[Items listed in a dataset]
[[ 43 -30 -38  41]
 [ 30  10  20  37]
 [-33 -34 -40 -25]
 [-36  35  31 -32]
 [ 29  47  39  23]]
->
[[ 43 -30]
 [ 30  10]]

[[-12 -32 -11  -8]
 [ -8 -17 -19   2]
 [-25   8   6   3]
 [ 21 -43 -32  27]]
->
[[-12 -32]
 [ -8 -17]]

[[ 17  17]
 [-20  -1]
 [ 54 -43]
 [ 24 -26]
 [-23   2]]
->
[[ 17  17]
 [-20  -1]]

[[ 17 -12  -9]
 [ 31   5 -40]]
->
[[ 17 -12]
 [ 31   5]]

[[  8   5  15 -14]
 [  7   4  13 -12]
 [  4   3   9  -8]
 [ 45  -6  45 -13]
 [ 40  -8  46 -16]]
->
[[8 5]
 [7 4]]

[[10 21 29]
 [-9 -4 -2]
 [11 24 46]]
->
[[10 21]
 [-9 -4]]

[[-55  -4]
 [ 13  33]
 [ -4 -23]]
->
[[-55  -4]
 [ 13  33]]

[[ 16  33  33   1  52]
 [-10   4   2 -12   9]
 [-37  21 -11 -29 -17]
 [ 34  -7 -20  40 -30]]
->
[[ 16  33]
 [-10   4]]
---
[[-15   3   9  -1  22 -38  -4  32   7  23]
 [ -8   3  -2 -13  17 -19  -6  21  10  12]
 [  1  -5  -7 -11  31 -10  -1  14  -1  29]
 [  5  -9  -3  -2 -24  -2  -6 -12   9  -4]
 [-24   7  14 -10  12 -41  -2   9  10  -1]
 [  2  -7   2 -34   2  -8  -1 -11  -1   4]]
->
[[ 23  12  29  -4  -1   4]
 [  7  10  -1   9  10  -1]
 [ 32  21  14 -12   9 -11]
 [ -4  -6  -1  -6  -2  -1]
 [-38 -19 -10  -2 -41  -8]
 [ 22  17  31 -24  12   2]
 [ -1 -13 -11  -2 -10 -34]
 [  9  -2  -7  -3  14   2]
 [  3   3  -5  -9   7  -7]
 [-15  -8   1   5 -24   2]]

[[-13  -2  12  21 -11  -8 -23   1  -4   6]
 [  5   8 -22  46 -33  19 -12  16 -27  12]
 [ 13  10 -25  35 -18  15 -27  13 -23  15]
 [ -5  -1   4   7  -3  -3  -7   0  -2   2]
 [ 10   7 -14  11  -1   6 -21   5  -9   9]
 [  8   9 -22  43 -28  19 -16  16 -26  13]]
->
[[  6  12  15   2   9  13]
 [ -4 -27 -23  -2  -9 -26]
 [  1  16  13   0   5  16]
 [-23 -12 -27  -7 -21 -16]
 [ -8  19  15  -3   6  19]
 [-11 -33 -18  -3  -1 -28]
 [ 21  46  35   7  11  43]
 [ 12 -22 -25   4 -14 -22]
 [ -2   8  10  -1   7   9]
 [-13   5  13  -5  10   8]]

[[ -3  10 -23   8 -23   0   2   3]
 [ -1   4 -19  -4  18  -9   4   0]
 [-12   0 -11  -3  -8 -35 -10  14]
 [  2   8   3  -3  18   0  16 -13]
 [ -6  -6  -8  -5  11  -8  30   4]
 [ 15  -7  -1   2   0 -12  -5  17]
 [-15  -6 -10  -3  16  25  16  -2]
 [ 12   5 -13   4 -21   5  -3  22]
 [  1   2 -25   2 -44  14  12   2]]
->
[[  3   0  14 -13   4  17  -2  22   2]
 [  2   4 -10  16  30  -5  16  -3  12]
 [  0  -9 -35   0  -8 -12  25   5  14]
 [-23  18  -8  18  11   0  16 -21 -44]
 [  8  -4  -3  -3  -5   2  -3   4   2]
 [-23 -19 -11   3  -8  -1 -10 -13 -25]
 [ 10   4   0   8  -6  -7  -6   5   2]
 [ -3  -1 -12   2  -6  15 -15  12   1]]

[[  9  36  23  -9  -7   1   3  -7]
 [ -1  41  19 -18   8 -33  -9   1]
 [-53  -3  12   2   8   7  12 -16]]
->
[[ -7   1 -16]
 [  3  -9  12]
 [  1 -33   7]
 [ -7   8   8]
 [ -9 -18   2]
 [ 23  19  12]
 [ 36  41  -3]
 [  9  -1 -53]]

[[  6  43   1   4 -12 -17  -5   4  24   3]
 [  1  23  24   3  -8 -12 -24  -3  -1  14]
 [  3  22  17   1  -8  -9 -14  -9   8  12]
 [ 16  21   6   8 -21  -4  -3 -10  12   6]
 [ 25  26  -1   8 -28   6   3  -3  19  12]]
->
[[  3  14  12   6  12]
 [ 24  -1   8  12  19]
 [  4  -3  -9 -10  -3]
 [ -5 -24 -14  -3   3]
 [-17 -12  -9  -4   6]
 [-12  -8  -8 -21 -28]
 [  4   3   1   8   8]
 [  1  24  17   6  -1]
 [ 43  23  22  21  26]
 [  6   1   3  16  25]]

[[ -3 -23 -25  16 -15  27  36  -2  38  -1  -2  11  -2 -22  -3 -18]
 [ 44  -1   2 -25 -10 -37 -41  40 -40  36  35 -24  33   0  44  -1]
 [ -4 -30  54  19 -25   1  -4  -8  -4  -4  -4  28  -3  50  -9  46]
 [ 27 -18 -27  36  -2  12   9  23   8  23  23  31  20 -26  26 -24]]
->
[[-18  -1  46 -24]
 [ -3  44  -9  26]
 [-22   0  50 -26]
 [ -2  33  -3  20]
 [ 11 -24  28  31]
 [ -2  35  -4  23]
 [ -1  36  -4  23]
 [ 38 -40  -4   8]
 [ -2  40  -8  23]
 [ 36 -41  -4   9]
 [ 27 -37   1  12]
 [-15 -10 -25  -2]
 [ 16 -25  19  36]
 [-25   2  54 -27]
 [-23  -1 -30 -18]
 [ -3  44  -4  27]]
---
[[ 49   3  -3 -15]
 [ 47  -5   8 -19]
 [ -7  32 -39  -3]
 [ -7  -4 -42 -28]
 [-35   0  33 -17]]
->
[-15   8  32  -7]

[[ 51   7  -5  22]
 [-26 -13   3   9]]
->
[22  3]

[[-23   8 -19]
 [-44 -17  32]]
->
[-19 -17]

[[ 30  -9  46   3  48]
 [-41  -8  18  44  -3]
 [ 11  39   7 -17  53]]
->
[48 44  7]

[[ -5 -38   7  49   3]
 [ -8 -38   4  54   2]
 [ 10 -39  27  17  10]]
->
[ 3 54 27]

[[-10  23 -34  -9]
 [-17  13  31  -4]
 [ 38 -51  44  24]]
->
[ -9  31 -51]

Task statement: Reprint the entries above in full, exactly as they are.

Answer to this task:
[[ 43 -30 -38  41]
 [ 30  10  20  37]
 [-33 -34 -40 -25]
 [-36  35  31 -32]
 [ 29  47  39  23]]
->
[[ 43 -30]
 [ 30  10]]

[[-12 -32 -11  -8]
 [ -8 -17 -19   2]
 [-25   8   6   3]
 [ 21 -43 -32  27]]
->
[[-12 -32]
 [ -8 -17]]

[[ 17  17]
 [-20  -1]
 [ 54 -43]
 [ 24 -26]
 [-23   2]]
->
[[ 17  17]
 [-20  -1]]

[[ 17 -12  -9]
 [ 31   5 -40]]
->
[[ 17 -12]
 [ 31   5]]

[[  8   5  15 -14]
 [  7   4  13 -12]
 [  4   3   9  -8]
 [ 45  -6  45 -13]
 [ 40  -8  46 -16]]
->
[[8 5]
 [7 4]]

[[10 21 29]
 [-9 -4 -2]
 [11 24 46]]
->
[[10 21]
 [-9 -4]]

[[-55  -4]
 [ 13  33]
 [ -4 -23]]
->
[[-55  -4]
 [ 13  33]]

[[ 16  33  33   1  52]
 [-10   4   2 -12   9]
 [-37  21 -11 -29 -17]
 [ 34  -7 -20  40 -30]]
->
[[ 16  33]
 [-10   4]]
---
[[-15   3   9  -1  22 -38  -4  32   7  23]
 [ -8   3  -2 -13  17 -19  -6  21  10  12]
 [  1  -5  -7 -11  31 -10  -1  14  -1  29]
 [  5  -9  -3  -2 -24  -2  -6 -12   9  -4]
 [-24   7  14 -10  12 -41  -2   9  10  -1]
 [  2  -7   2 -34   2  -8  -1 -11  -1   4]]
->
[[ 23  12  29  -4  -1   4]
 [  7  10  -1   9  10  -1]
 [ 32  21  14 -12   9 -11]
 [ -4  -6  -1  -6  -2  -1]
 [-38 -19 -10  -2 -41  -8]
 [ 22  17  31 -24  12   2]
 [ -1 -13 -11  -2 -10 -34]
 [  9  -2  -7  -3  14   2]
 [  3   3  -5  -9   7  -7]
 [-15  -8   1   5 -24   2]]

[[-13  -2  12  21 -11  -8 -23   1  -4   6]
 [  5   8 -22  46 -33  19 -12  16 -27  12]
 [ 13  10 -25  35 -18  15 -27  13 -23  15]
 [ -5  -1   4   7  -3  -3  -7   0  -2   2]
 [ 10   7 -14  11  -1   6 -21   5  -9   9]
 [  8   9 -22  43 -28  19 -16  16 -26  13]]
->
[[  6  12  15   2   9  13]
 [ -4 -27 -23  -2  -9 -26]
 [  1  16  13   0   5  16]
 [-23 -12 -27  -7 -21 -16]
 [ -8  19  15  -3   6  19]
 [-11 -33 -18  -3  -1 -28]
 [ 21  46  35   7  11  43]
 [ 12 -22 -25   4 -14 -22]
 [ -2   8  10  -1   7   9]
 [-13   5  13  -5  10   8]]

[[ -3  10 -23   8 -23   0   2   3]
 [ -1   4 -19  -4  18  -9   4   0]
 [-12   0 -11  -3  -8 -35 -10  14]
 [  2   8   3  -3  18   0  16 -13]
 [ -6  -6  -8  -5  11  -8  30   4]
 [ 15  -7  -1   2   0 -12  -5  17]
 [-15  -6 -10  -3  16  25  16  -2]
 [ 12   5 -13   4 -21   5  -3  22]
 [  1   2 -25   2 -44  14  12   2]]
->
[[  3   0  14 -13   4  17  -2  22   2]
 [  2   4 -10  16  30  -5  16  -3  12]
 [  0  -9 -35   0  -8 -12  25   5  14]
 [-23  18  -8  18  11   0  16 -21 -44]
 [  8  -4  -3  -3  -5   2  -3   4   2]
 [-23 -19 -11   3  -8  -1 -10 -13 -25]
 [ 10   4   0   8  -6  -7  -6   5   2]
 [ -3  -1 -12   2  -6  15 -15  12   1]]

[[  9  36  23  -9  -7   1   3  -7]
 [ -1  41  19 -18   8 -33  -9   1]
 [-53  -3  12   2   8   7  12 -16]]
->
[[ -7   1 -16]
 [  3  -9  12]
 [  1 -33   7]
 [ -7   8   8]
 [ -9 -18   2]
 [ 23  19  12]
 [ 36  41  -3]
 [  9  -1 -53]]

[[  6  43   1   4 -12 -17  -5   4  24   3]
 [  1  23  24   3  -8 -12 -24  -3  -1  14]
 [  3  22  17   1  -8  -9 -14  -9   8  12]
 [ 16  21   6   8 -21  -4  -3 -10  12   6]
 [ 25  26  -1   8 -28   6   3  -3  19  12]]
->
[[  3  14  12   6  12]
 [ 24  -1   8  12  19]
 [  4  -3  -9 -10  -3]
 [ -5 -24 -14  -3   3]
 [-17 -12  -9  -4   6]
 [-12  -8  -8 -21 -28]
 [  4   3   1   8   8]
 [  1  24  17   6  -1]
 [ 43  23  22  21  26]
 [  6   1   3  16  25]]

[[ -3 -23 -25  16 -15  27  36  -2  38  -1  -2  11  -2 -22  -3 -18]
 [ 44  -1   2 -25 -10 -37 -41  40 -40  36  35 -24  33   0  44  -1]
 [ -4 -30  54  19 -25   1  -4  -8  -4  -4  -4  28  -3  50  -9  46]
 [ 27 -18 -27  36  -2  12   9  23   8  23  23  31  20 -26  26 -24]]
->
[[-18  -1  46 -24]
 [ -3  44  -9  26]
 [-22   0  50 -26]
 [ -2  33  -3  20]
 [ 11 -24  28  31]
 [ -2  35  -4  23]
 [ -1  36  -4  23]
 [ 38 -40  -4   8]
 [ -2  40  -8  23]
 [ 36 -41  -4   9]
 [ 27 -37   1  12]
 [-15 -10 -25  -2]
 [ 16 -25  19  36]
 [-25   2  54 -27]
 [-23  -1 -30 -18]
 [ -3  44  -4  27]]
---
[[ 49   3  -3 -15]
 [ 47  -5   8 -19]
 [ -7  32 -39  -3]
 [ -7  -4 -42 -28]
 [-35   0  33 -17]]
->
[-15   8  32  -7]

[[ 51   7  -5  22]
 [-26 -13   3   9]]
->
[22  3]

[[-23   8 -19]
 [-44 -17  32]]
->
[-19 -17]

[[ 30  -9  46   3  48]
 [-41  -8  18  44  -3]
 [ 11  39   7 -17  53]]
->
[48 44  7]

[[ -5 -38   7  49   3]
 [ -8 -38   4  54   2]
 [ 10 -39  27  17  10]]
->
[ 3 54 27]

[[-10  23 -34  -9]
 [-17  13  31  -4]
 [ 38 -51  44  24]]
->
[ -9  31 -51]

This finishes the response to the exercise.